Exercise requirements: Starting at the top of the listing below, copy each line exactly, stopping after the line that contains "156 126 126".
========
Points on a hilly landscape, in no order, each with its height.
From any point a ball takes the steepest step (drop divided by distance) to one of its 2 nearest points. It stops when none of these is lower. Distance is the straight distance between rows; heights are no part of it.
Z_925: [110 155 148 121 154 156 104 165 114 129  75 147 160 174 148  71 178 155
 124 155 163 146 148  79]  (h 378)
Z_567: [155 165 121 154 113 107  79 146  98  90 145 116  94 102 148 184 164 129
 103 152  87 111 102 122]  (h 310)
Z_587: [164  77 147 141 145  69 120 138 119 134  94 109  88 123 184 140 136 131
 127 106 145 119 132  93]  (h 474)
Z_412: [126 117  80 128 107 122 118  95 115  91 132 214  96 172 175 159 148 149
 123  93 112 110 167 122]  (h 34)
Z_793: [ 84 164  92 148 145 125  92 154 139  86 111 167  80 135  89 151  74 124
 121 150  83 118 126 105]  (h 611)
Z_820: [139 211 174 121 119 128 105 144 115 149 140 163  98 160 144 141 186 132
 109 152 157 131 130 116]  (h 311)
Z_290: [ 96 132 131 132 101  88 219  95 153 140  93  97 126 107 116 117  48 127
  92 101 162 150 103 160]  (h 512)
Z_921: [ 83 131 145  54 134 137 162 107 143 165  92 114 206 139 118  75 111  98
  92 140 168 112 146 123]  (h 522)
Z_479: [124 187 164 128 159 142 113 173 110 133 108 165 133 159 146 116 201 151
 122 173 150 141 146 114]  (h 346)
Z_768: [118 161 133  88 151 124  67 104  75 159 120  66 151 126 120 153 173 118
 140 106 148 115 153 163]  (h 306)
Z_886: [181 124  93 129  99  88 117 131 118 109 178 130 101 101 183 159 133 113
 146 135 108  92 156 117]  (h 309)
Z_39: [157 126 126 109  78  89 134 102 133 132 157  90  99  73 141 145  68  51
 104 139 142  94 118 132]  (h 669)
Z_781: [119 129 146 124 146 143  92 127  98 133  73 113 146 162 158 115 178 169
 116 119 156 159 120 104]  (h 405)
Z_481: [166 138 120  63  96 174 111 130 141 155 152 158 158  94  93 126 131  88
 159 118 117 109 101 132]  (h 251)
Z_505: [148  89 109 128 115 147 109 125 128  90  74 170  97 119 155 127 125 111
 115 140 130 105 117  90]  (h 440)
Z_452: [112 116 101  69 140 149 135 136 189 152 126 132 188  86  57  98 102  85
 137 112 133 145 151 143]  (h 348)
Z_756: [124 136 126  91 122 216 129 120 131 143 126 167 151 109  61 122 130  98
 156 126 126 110 108 163]  (h 210)
Z_539: [ 67 131  82 155 137 136 154 101 137 156 175 161 139 126 101 119 122 156
 153 113 135 147 194 129]  (h 386)
Z_811: [132 131  90  97 161  97  90 180  84  79 100 141 136 130 194 126 186 108
 138 139 132 102 185 107]  (h 158)
Z_823: [172 116 142 130 114 111 121 168 171 117 173  90 114 107 101 139  90 110
 102 105  88 129  65  85]  (h 534)
Z_563: [ 89  88 137 148 158 167 154  97  91 115 124 181 142 196 146 145 229 141
 130 186 132 140 188 141]  (h 216)
Z_906: [119 235 142 114 125 134 106 144 119 162 155  94 122  95  91 115 122 104
 131 111 151 126 131 160]  (h 239)
Z_175: [168 137 151 151 157  63 124 172 129 130 191 108  65 119 119 151  94 123
 152 112  86  92 120 110]  (h 560)
Z_810: [183  90 115 121 111 126 124 128 143 139 145 169 131 141 173 136 155 176
 143  91 109 140 110 107]  (h 308)
Z_131: [101  86 119 172 155 139 145 104 109 129  97 152 118 132 142 123 143 167
 145 149 152 137 166 148]  (h 435)
Z_936: [ 99 136 120 166 155 119 120 182 161  69 135  88  99 112  88 125  75 100
 157 182  98 124 119 146]  (h 614)
Z_816: [152  79  68 120  77 131 107  81 131  89 139  96 145 107 134 160 100 127
 120 111  78 132 107 139]  (h 479)
Z_260: [115  86 114 156 136 122 102  96 131  77 133 143  94 169 109 175  93 158
 148 129  44 112 106 153]  (h 558)
Z_137: [ 97 122 120 144 172 148  95 127 102 108  72  71 125 111  73 149 114 141
 128 110 104 139  97 151]  (h 509)
Z_317: [ 98 112 111 115 120 135 128  82 101 106 109 190 122 203 172 134 158 148
 118  98 150 126 186 106]  (h 157)
Z_108: [121 102 163 127 103 115 184  77 122 156  97 148 114 140 159 104  98 132
 119 115 192 120 128 151]  (h 477)
Z_685: [155 130 165 104 138  99 125 108  98 175 116  98 116 124 117 168 134 149
 121  45 130 136  65 165]  (h 358)
Z_10: [ 82 109 110 189 119 150 119  81 127  74 137 123 109 155  91 170  92 173
 109 139  58 136  87 146]  (h 546)
Z_648: [118 100 134 142 151 142 118 142 138 114  59  97 118 104  87 124 100 126
 114 117 129 141  82 132]  (h 498)
Z_893: [107 129  98 186 130 138 157  86 143 144 181 157 126 135 103 143 109 179
 149 117 113 148 159 173]  (h 413)
Z_384: [112 120 149 101  88  84 212  90 149 166 119 132 136 116 155 101  75 117
 101 119 198 129 135 147]  (h 493)
Z_730: [ 83 116 105  81  95 179 146  81 126 137 151 198 170 173 125  91 129 106
 141 130 145 115 195  98]  (h 336)
Z_471: [ 85  90 109 109 100 204 164  81 115 143 122 111 205 112 102  93 142 147
 122 139 151 141 124 141]  (h 544)
Z_678: [176 113 161 124 113 133 162 156 155 164 147 120 115 107 117 121 111 119
 102  81 121 141  58 104]  (h 517)
Z_683: [152 105 117  86  89 151 123  84 115 141 144 184 154 167 157 134 158 150
 155 102 129 131 135 129]  (h 240)
Z_477: [138 146  96 131 117  96  99 121 122 119 155 175  95 133 149 169 131 131
 150 118  95 102 161 134]  (h 194)
Z_845: [121 103 120 159 135 109 129 172 202  74 178  88 127 139 102 120  78 139
 163 165  62 135  99 144]  (h 601)
Z_860: [140  90  87 136  94 150 119  99 133 104 109  88 152  91 135 128 123 136
 114 136 119 142 100 126]  (h 508)
Z_530: [125 178 192  87 114 109 164 139 112 177 117  73 155 133 148  80 128  98
  97 123 198 129 109 112]  (h 178)
Z_507: [114 100  80 126 137 158 139 133 172 134 137 124 163  96  79 108 101 123
 156 131 118 157 148 137]  (h 381)
Z_766: [157 177 133  97 139 110  86 183  84 130 162 146 137 119 166 164 215 119
 145 168 113 114 154 129]  (h 301)
Z_514: [138  79 139 195 142 124 182 121 164 131 113  95 118 107 117  95  87 140
 146 125 140 158 109 165]  (h 456)
Z_421: [138 110 108  84  69 177 150  78 142 145 160 196 162 162 147 101 125 125
 144 133 148 124 156 122]  (h 296)
Z_965: [158  71 161 161 152 117 147 149 171 108 106  93 102 108 106 122  81 104
 125 129 114 129  90 129]  (h 480)
Z_623: [ 69 149 157 153 177 158 146 111 103 151 137 165 155 201 119 113 204 149
 122 177 151 158 195 127]  (h 159)
Z_706: [126 123 125 165 135  88 135 168 172  87 133  74 100  79 117 123  75  76
 138 188 123 122 135 123]  (h 631)
Z_815: [159 152  88 107  78 116 100 137 110  89 148 134 115 115 189 132 158  97
 119 150 138  99 165  92]  (h 403)
Z_173: [162 130 188 135 138 137 161 172 148 168 102 146  97 117 125 103 112 120
 103  80 159 138  70  97]  (h 504)
Z_426: [125  83  92 161 158 124 122 162 129  76  65 165 111 111 156 127 128 147
 129 158 112 130 141 107]  (h 359)
Z_305: [155  61  90 131  92 122 132  89 180  94 159 118 139 125 111 137  74 134
 139 120  62 138  97 143]  (h 448)
Z_178: [ 70 145 108 111 128 174 145 104 133 160 164 203 147 157 102  99 145 132
 157 126 144 125 203 124]  (h 360)
Z_560: [159 119 122 150 171  93 110 225 133  93 148 100 112  93 127 143 121 120
 151 169  64 117  92 104]  (h 466)
Z_837: [124 147 116 140 141  96  76 158 115  62 118 132  70 135 118 177  83 102
 134 154  63  94 107 119]  (h 593)
Z_973: [142  87  88 150 109 171 155 113 184 100 153 122 156 111  81 114  78 137
 154 139  80 150 101 152]  (h 416)
Z_344: [ 92 187 140 124 151 131  90 106  80 155 115  82 138 133 109 154 176 146
  99 115 159 138 139 167]  (h 323)
Z_148: [116 166 163 151 153 107 113  95  90 172 111  69 114 126 115 170 149 149
 109  76 153 145 109 185]  (h 340)
Z_153: [132 204 178 131 115 129 139 149 108 170 137  66 119 100 120 104 141 100
 115 111 179 134 110 143]  (h 215)
Z_773: [126  85 105  96  85 142 129  87 139 102  78 178 126 130 153 118 103  80
 100 132 159 100 140 106]  (h 489)
Z_487: [172 103 153 127 140 128 114 110 122 153 130 123 112 126 113 159 124 141
 147  77  94 122  77 155]  (h 375)
Z_576: [148 152 113 125  95 132 129 160 141 119 138 139 126 114 179  93 148 122
 112 174 155 119 146  82]  (h 467)
Z_127: [148  93 150 132 150 113 104 160 125 125  52  99 121 121 173 108 163 141
 102 117 164 148 115  76]  (h 438)
Z_726: [138 165 120 162  96 101 121 140 151 112 156  87  89  80 111 126  75  82
 126 157 130 110 124 130]  (h 650)
Z_239: [ 93 133 133 161 101  95 170  83 131 127 109 105  98 140 116 142  34 149
  85  97 129 141  88 156]  (h 523)
Z_839: [137 121 135 206 158 115 167 124 155 134 149 118 101 134 113 119 113 185
 164 116 105 149 127 179]  (h 436)
Z_130: [143  76 114 132  97 171 170  99 136 133 116  88 187  88 125 104 127 133
 116 139 151 150  87 152]  (h 535)
Z_255: [190 113 155 144 150  94 148 193 167 138 228  77  92 124 115 129  88 117
 111 117  84 113 106  89]  (h 547)
Z_535: [150 124 143  71 143 122  79 135  94 149 127  94 149 118 136 126 175  84
 168 135 148 100 158 134]  (h 281)
Z_954: [130 172 179 100 100 113 151 103 108 176 134 101 155 177 159  83 148 158
 114 115 186 164 118 121]  (h 124)
Z_68: [177  87 148 127 137  89 124 165 144 144 138 107  91 103 168 141 123 106
  94 106 155 128 133  53]  (h 507)
Z_256: [146 163 126 159 158 126 115 162 110 132 144 105 120  88 123 156 175 151
 153 161 111 125 132 168]  (h 393)
Z_63: [103 141 152 102 125 205 123  89 109 143 103 200 142 150  93 127 149 107
 141 145 143 104 129 144]  (h 245)
Z_833: [115  98 114 126 130  82  95 152 186  70 176 103 112 154 107 150  75 118
 168 143  50 104 106 143]  (h 590)
Z_912: [161 204 157 106 128 126  93 156 114 147 167 189 100 140 145 176 198 124
 123 137 117 109 123 122]  (h 344)
Z_109: [159 127 120 147 170 123 102 202 140 121 118  74 134  92 103 135 139 141
 144 118  92 149  87 113]  (h 439)
Z_36: [ 66 136 101 178 175 138 150 133 119 132 126 151 132 124 110 116 142 166
 147 139 138 145 188 130]  (h 411)
Z_355: [ 80 151 152 111 162 148 134 100 104 172 119 140 181 213 118  70 165 153
 134 132 158 163 190 116]  (h 110)
Z_510: [ 89 154 148  99 120 121 161  84 108 176 121 131 180 205 146  80 132 155
 119 109 176 162 167 126]  (h 67)
Z_841: [156 196 120 164 149 110  96 197 105 109 167 117 118  90 132 166 171 145
 114 162  62 124  96 135]  (h 357)
Z_607: [ 90 119 109 166  90 130 134  52 117 100 135 119 105 145  99 166  62 152
  91 116  92 134  86 153]  (h 536)
Z_486: [159 112 127  65 104 143 147 139 186 153 140 148 185  80  85 116 104  79
 126 110 132 148 109 130]  (h 307)
Z_611: [100  98 117 126 137 165 142  86  93 103 134 197 152 211 154 126 195 146
 141 139 130 134 203 113]  (h 214)
Z_312: [150 142 133 140 150 149 103 159 118 142 117  81 145  97 114 128 176 157
 144 112 126 147 101 133]  (h 418)
Z_722: [140 168 143 130 111 117  71 136  85 105  98 126  92 121 161 163 164 123
  87 137 139 107 115  99]  (h 256)
Z_405: [114 128  84 145 171  81 107 183  88  87  90 139 123 111 175 137 150 150
 133 155 116 127 167 124]  (h 259)
Z_30: [ 90 158 140  74 104 116 201 112 167 167 109 136 165 112 110  88  78  95
  91 119 184 127 145 143]  (h 510)
Z_627: [166 136 150 108  89 114 130 149 137 160 157 119 122 115 169 108 134 108
  99 119 173 130 122  63]  (h 511)
Z_852: [ 59 123 121  97 129 169 152  84 110 161 127  99 214 138 109  90 135 120
 127 137 163 123 154 137]  (h 533)
Z_410: [156 127 118  90 149 105  79 172  84 119 125 126 126 106 167 146 186  93
 166 138 129  94 164 111]  (h 238)
Z_519: [136 100 108 138 158  74  97 147 132  71 149 135  94 147 130 169  94 127
 169 143  40  94 120 143]  (h 575)
Z_291: [ 90  97 136 156 118 131 155  81 123 127  78 151 121 153 167  97 109 153
 104 133 184 132 157 124]  (h 460)
Z_828: [139 138 194 129 123 144 162 121 129 162  95 152 105 127 138 102 113 113
 118 117 181 118  97 123]  (h 491)
Z_594: [145 150 149 129 141 164 138 142 139 164 125 138 130 129  71 131 118 137
 148  63 108 141  80 165]  (h 392)

Call two points neighbours if one is among the 2 nearest of the other. Go from one point of each pair to the other, from neighbour to neighbour, staying as low as possible. Name the highest point that can't be avoided.
Z_756, Z_722 => Z_487
Z_820, Z_510 => Z_912
Z_756, Z_683 => Z_178
Z_811, Z_412 => Z_344
Z_412, Z_510 => Z_563

Two balls start at each pair of points below. Name the first point that both come to, or write -.
Z_239, Z_305 => -
Z_137, Z_648 => -
Z_726, Z_68 => -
========
Exercise response:
Points on a hilly landscape, in no order, each with its height.
From any point a ball takes the steepest step (drop divided by distance) to one of its 2 nearest points. It stops when none of these is lower. Distance is the straight distance between rows; heights are no part of it.
Z_925: [110 155 148 121 154 156 104 165 114 129  75 147 160 174 148  71 178 155
 124 155 163 146 148  79]  (h 378)
Z_567: [155 165 121 154 113 107  79 146  98  90 145 116  94 102 148 184 164 129
 103 152  87 111 102 122]  (h 310)
Z_587: [164  77 147 141 145  69 120 138 119 134  94 109  88 123 184 140 136 131
 127 106 145 119 132  93]  (h 474)
Z_412: [126 117  80 128 107 122 118  95 115  91 132 214  96 172 175 159 148 149
 123  93 112 110 167 122]  (h 34)
Z_793: [ 84 164  92 148 145 125  92 154 139  86 111 167  80 135  89 151  74 124
 121 150  83 118 126 105]  (h 611)
Z_820: [139 211 174 121 119 128 105 144 115 149 140 163  98 160 144 141 186 132
 109 152 157 131 130 116]  (h 311)
Z_290: [ 96 132 131 132 101  88 219  95 153 140  93  97 126 107 116 117  48 127
  92 101 162 150 103 160]  (h 512)
Z_921: [ 83 131 145  54 134 137 162 107 143 165  92 114 206 139 118  75 111  98
  92 140 168 112 146 123]  (h 522)
Z_479: [124 187 164 128 159 142 113 173 110 133 108 165 133 159 146 116 201 151
 122 173 150 141 146 114]  (h 346)
Z_768: [118 161 133  88 151 124  67 104  75 159 120  66 151 126 120 153 173 118
 140 106 148 115 153 163]  (h 306)
Z_886: [181 124  93 129  99  88 117 131 118 109 178 130 101 101 183 159 133 113
 146 135 108  92 156 117]  (h 309)
Z_39: [157 126 126 109  78  89 134 102 133 132 157  90  99  73 141 145  68  51
 104 139 142  94 118 132]  (h 669)
Z_781: [119 129 146 124 146 143  92 127  98 133  73 113 146 162 158 115 178 169
 116 119 156 159 120 104]  (h 405)
Z_481: [166 138 120  63  96 174 111 130 141 155 152 158 158  94  93 126 131  88
 159 118 117 109 101 132]  (h 251)
Z_505: [148  89 109 128 115 147 109 125 128  90  74 170  97 119 155 127 125 111
 115 140 130 105 117  90]  (h 440)
Z_452: [112 116 101  69 140 149 135 136 189 152 126 132 188  86  57  98 102  85
 137 112 133 145 151 143]  (h 348)
Z_756: [124 136 126  91 122 216 129 120 131 143 126 167 151 109  61 122 130  98
 156 126 126 110 108 163]  (h 210)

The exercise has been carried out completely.